— TASK TO CARRY OUT —
Search each line below for "path", then return the lines where it appears.
= Beginning of Section =
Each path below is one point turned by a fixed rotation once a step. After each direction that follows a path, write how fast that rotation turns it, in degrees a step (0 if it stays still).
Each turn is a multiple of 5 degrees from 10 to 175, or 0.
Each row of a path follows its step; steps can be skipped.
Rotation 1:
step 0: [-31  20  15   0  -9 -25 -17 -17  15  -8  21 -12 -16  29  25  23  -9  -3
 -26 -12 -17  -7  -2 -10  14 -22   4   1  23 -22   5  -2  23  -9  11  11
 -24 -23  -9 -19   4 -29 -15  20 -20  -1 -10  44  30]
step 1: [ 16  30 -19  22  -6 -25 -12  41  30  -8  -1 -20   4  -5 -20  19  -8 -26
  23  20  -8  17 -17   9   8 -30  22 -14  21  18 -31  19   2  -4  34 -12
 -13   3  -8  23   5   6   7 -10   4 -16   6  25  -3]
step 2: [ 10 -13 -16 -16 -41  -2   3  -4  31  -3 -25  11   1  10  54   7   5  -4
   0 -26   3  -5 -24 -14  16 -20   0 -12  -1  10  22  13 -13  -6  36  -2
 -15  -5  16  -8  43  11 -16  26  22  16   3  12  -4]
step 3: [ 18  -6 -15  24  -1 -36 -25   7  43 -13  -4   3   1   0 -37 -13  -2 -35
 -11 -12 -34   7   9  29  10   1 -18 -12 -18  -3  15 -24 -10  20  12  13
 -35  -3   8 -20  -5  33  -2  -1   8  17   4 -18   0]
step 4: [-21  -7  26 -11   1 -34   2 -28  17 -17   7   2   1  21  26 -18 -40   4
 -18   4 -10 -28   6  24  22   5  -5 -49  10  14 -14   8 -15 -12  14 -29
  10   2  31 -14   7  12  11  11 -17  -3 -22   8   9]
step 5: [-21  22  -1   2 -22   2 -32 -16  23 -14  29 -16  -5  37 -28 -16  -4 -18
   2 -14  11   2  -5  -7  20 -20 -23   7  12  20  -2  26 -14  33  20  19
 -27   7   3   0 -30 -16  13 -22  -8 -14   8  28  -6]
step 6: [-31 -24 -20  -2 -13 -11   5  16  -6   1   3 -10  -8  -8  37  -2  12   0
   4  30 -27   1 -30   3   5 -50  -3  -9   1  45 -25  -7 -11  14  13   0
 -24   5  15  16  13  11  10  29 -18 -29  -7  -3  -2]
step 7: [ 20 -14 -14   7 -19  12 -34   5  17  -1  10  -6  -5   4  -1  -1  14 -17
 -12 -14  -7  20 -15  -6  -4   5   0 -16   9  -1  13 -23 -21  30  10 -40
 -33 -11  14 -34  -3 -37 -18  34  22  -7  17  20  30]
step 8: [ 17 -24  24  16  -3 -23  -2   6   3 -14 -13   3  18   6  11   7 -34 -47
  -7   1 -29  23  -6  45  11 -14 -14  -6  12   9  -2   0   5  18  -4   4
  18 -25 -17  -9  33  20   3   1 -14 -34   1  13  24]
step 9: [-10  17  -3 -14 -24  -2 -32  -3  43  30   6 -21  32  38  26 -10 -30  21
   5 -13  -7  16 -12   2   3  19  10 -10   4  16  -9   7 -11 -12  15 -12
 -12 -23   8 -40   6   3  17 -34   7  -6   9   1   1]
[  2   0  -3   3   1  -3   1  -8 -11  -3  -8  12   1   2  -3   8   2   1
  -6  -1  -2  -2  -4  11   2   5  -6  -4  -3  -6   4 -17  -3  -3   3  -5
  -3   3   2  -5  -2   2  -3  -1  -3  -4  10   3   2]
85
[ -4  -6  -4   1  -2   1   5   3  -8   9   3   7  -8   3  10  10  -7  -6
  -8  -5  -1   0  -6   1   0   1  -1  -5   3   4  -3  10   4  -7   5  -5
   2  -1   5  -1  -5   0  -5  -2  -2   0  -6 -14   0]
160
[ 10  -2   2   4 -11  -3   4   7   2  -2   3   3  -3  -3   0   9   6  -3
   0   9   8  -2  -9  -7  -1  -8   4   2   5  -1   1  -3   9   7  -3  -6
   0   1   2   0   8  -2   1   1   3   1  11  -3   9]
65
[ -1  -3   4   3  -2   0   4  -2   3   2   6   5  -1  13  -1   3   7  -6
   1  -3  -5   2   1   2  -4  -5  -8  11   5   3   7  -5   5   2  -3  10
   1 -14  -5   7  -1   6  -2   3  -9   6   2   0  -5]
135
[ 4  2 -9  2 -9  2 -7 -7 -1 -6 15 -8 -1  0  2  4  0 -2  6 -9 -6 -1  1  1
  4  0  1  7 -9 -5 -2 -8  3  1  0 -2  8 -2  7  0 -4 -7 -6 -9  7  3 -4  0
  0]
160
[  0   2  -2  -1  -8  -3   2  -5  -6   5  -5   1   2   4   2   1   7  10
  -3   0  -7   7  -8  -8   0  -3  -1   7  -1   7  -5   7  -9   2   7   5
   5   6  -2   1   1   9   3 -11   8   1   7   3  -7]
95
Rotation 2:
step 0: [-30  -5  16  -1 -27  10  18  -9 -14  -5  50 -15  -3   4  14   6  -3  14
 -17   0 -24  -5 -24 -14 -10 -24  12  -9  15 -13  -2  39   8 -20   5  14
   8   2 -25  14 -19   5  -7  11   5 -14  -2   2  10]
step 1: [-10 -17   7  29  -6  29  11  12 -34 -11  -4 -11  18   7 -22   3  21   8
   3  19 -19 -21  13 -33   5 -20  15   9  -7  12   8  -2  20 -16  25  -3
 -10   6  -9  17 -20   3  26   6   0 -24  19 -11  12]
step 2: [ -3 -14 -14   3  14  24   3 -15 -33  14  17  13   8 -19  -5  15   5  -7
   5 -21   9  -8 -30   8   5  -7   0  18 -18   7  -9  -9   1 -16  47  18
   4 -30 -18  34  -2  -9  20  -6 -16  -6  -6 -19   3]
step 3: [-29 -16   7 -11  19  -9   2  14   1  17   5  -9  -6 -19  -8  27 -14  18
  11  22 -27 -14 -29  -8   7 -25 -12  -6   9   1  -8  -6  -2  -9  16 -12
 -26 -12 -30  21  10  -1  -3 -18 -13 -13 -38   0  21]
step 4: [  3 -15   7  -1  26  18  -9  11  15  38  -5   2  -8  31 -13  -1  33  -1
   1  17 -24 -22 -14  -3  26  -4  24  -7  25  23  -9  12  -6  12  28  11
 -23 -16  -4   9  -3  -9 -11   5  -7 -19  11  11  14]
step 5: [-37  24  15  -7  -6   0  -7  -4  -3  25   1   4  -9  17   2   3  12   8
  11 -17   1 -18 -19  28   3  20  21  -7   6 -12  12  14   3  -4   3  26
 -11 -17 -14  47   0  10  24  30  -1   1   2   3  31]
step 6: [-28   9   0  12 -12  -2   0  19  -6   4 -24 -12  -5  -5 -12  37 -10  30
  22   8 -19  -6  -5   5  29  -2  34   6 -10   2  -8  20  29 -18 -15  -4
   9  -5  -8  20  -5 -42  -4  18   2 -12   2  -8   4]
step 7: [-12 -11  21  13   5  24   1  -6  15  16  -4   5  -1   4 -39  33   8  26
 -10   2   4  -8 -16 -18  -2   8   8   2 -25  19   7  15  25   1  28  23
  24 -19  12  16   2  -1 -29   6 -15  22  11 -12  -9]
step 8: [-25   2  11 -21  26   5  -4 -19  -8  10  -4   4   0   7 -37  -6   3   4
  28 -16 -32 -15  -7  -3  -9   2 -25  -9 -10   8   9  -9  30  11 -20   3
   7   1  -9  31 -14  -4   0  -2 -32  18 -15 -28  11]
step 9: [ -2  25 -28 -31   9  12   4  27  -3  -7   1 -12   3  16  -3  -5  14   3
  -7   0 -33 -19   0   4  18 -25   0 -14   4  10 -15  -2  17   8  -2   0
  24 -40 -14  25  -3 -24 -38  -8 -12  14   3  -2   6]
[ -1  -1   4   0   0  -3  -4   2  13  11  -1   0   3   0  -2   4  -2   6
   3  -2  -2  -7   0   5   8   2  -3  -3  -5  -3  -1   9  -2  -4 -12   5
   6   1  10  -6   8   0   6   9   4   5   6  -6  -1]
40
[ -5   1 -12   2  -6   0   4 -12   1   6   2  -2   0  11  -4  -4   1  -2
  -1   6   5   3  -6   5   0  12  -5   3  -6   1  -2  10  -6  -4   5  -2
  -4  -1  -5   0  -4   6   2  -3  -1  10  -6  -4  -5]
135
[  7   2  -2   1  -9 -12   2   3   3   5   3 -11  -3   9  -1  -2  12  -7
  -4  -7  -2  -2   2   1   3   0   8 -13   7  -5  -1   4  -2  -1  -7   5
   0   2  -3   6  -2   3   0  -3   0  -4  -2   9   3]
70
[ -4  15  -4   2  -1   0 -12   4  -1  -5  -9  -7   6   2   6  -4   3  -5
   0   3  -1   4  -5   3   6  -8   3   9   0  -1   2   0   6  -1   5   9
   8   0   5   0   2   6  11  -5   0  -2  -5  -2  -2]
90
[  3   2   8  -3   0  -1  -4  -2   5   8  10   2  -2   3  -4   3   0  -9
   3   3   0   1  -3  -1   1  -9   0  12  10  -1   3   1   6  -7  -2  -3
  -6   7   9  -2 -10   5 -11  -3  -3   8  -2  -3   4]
= End of Section =
— RESPONSE FOR THIS EXERCISE —
Each path below is one point turned by a fixed rotation once a step. After each direction that follows a path, write how fast that rotation turns it, in degrees a step (0 if it stays still).
Each row of a path follows its step; steps can be skipped.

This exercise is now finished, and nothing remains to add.